* [TASK INSTRUCTIONS]:
Repeat each entry exactly; omit all pictures.

* [RECORDS TO PROCESS]:
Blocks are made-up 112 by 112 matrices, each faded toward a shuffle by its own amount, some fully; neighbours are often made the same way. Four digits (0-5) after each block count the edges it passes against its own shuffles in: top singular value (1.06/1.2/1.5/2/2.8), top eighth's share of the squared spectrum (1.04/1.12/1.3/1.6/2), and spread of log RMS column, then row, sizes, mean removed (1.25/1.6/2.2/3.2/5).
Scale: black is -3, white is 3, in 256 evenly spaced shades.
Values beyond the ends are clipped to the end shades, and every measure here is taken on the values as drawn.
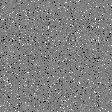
3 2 1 1
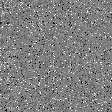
3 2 1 0
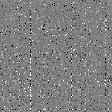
4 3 2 1
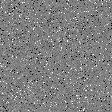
2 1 0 0
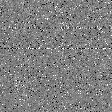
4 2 0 1
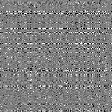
5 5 3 4
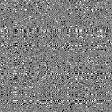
5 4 2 3
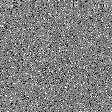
2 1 0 0
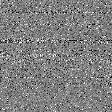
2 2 0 3
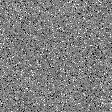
0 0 0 0
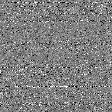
2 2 0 3
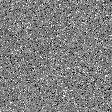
0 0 0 0
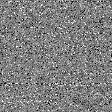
1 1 0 2
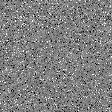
2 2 0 1
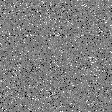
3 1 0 1
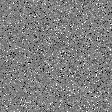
2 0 0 0
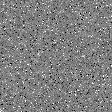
0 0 0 0
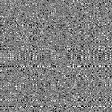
5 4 2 3
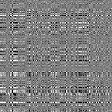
5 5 4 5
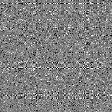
5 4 2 3
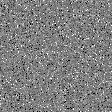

* [EXERCISE ANSWER]:
Blocks are made-up 112 by 112 matrices, each faded toward a shuffle by its own amount, some fully; neighbours are often made the same way. Four digits (0-5) after each block count the edges it passes against its own shuffles in: top singular value (1.06/1.2/1.5/2/2.8), top eighth's share of the squared spectrum (1.04/1.12/1.3/1.6/2), and spread of log RMS column, then row, sizes, mean removed (1.25/1.6/2.2/3.2/5).
Scale: black is -3, white is 3, in 256 evenly spaced shades.
Values beyond the ends are clipped to the end shades, and every measure here is taken on the values as drawn.
3 2 1 1
3 2 1 0
4 3 2 1
2 1 0 0
4 2 0 1
5 5 3 4
5 4 2 3
2 1 0 0
2 2 0 3
0 0 0 0
2 2 0 3
0 0 0 0
1 1 0 2
2 2 0 1
3 1 0 1
2 0 0 0
0 0 0 0
5 4 2 3
5 5 4 5
5 4 2 3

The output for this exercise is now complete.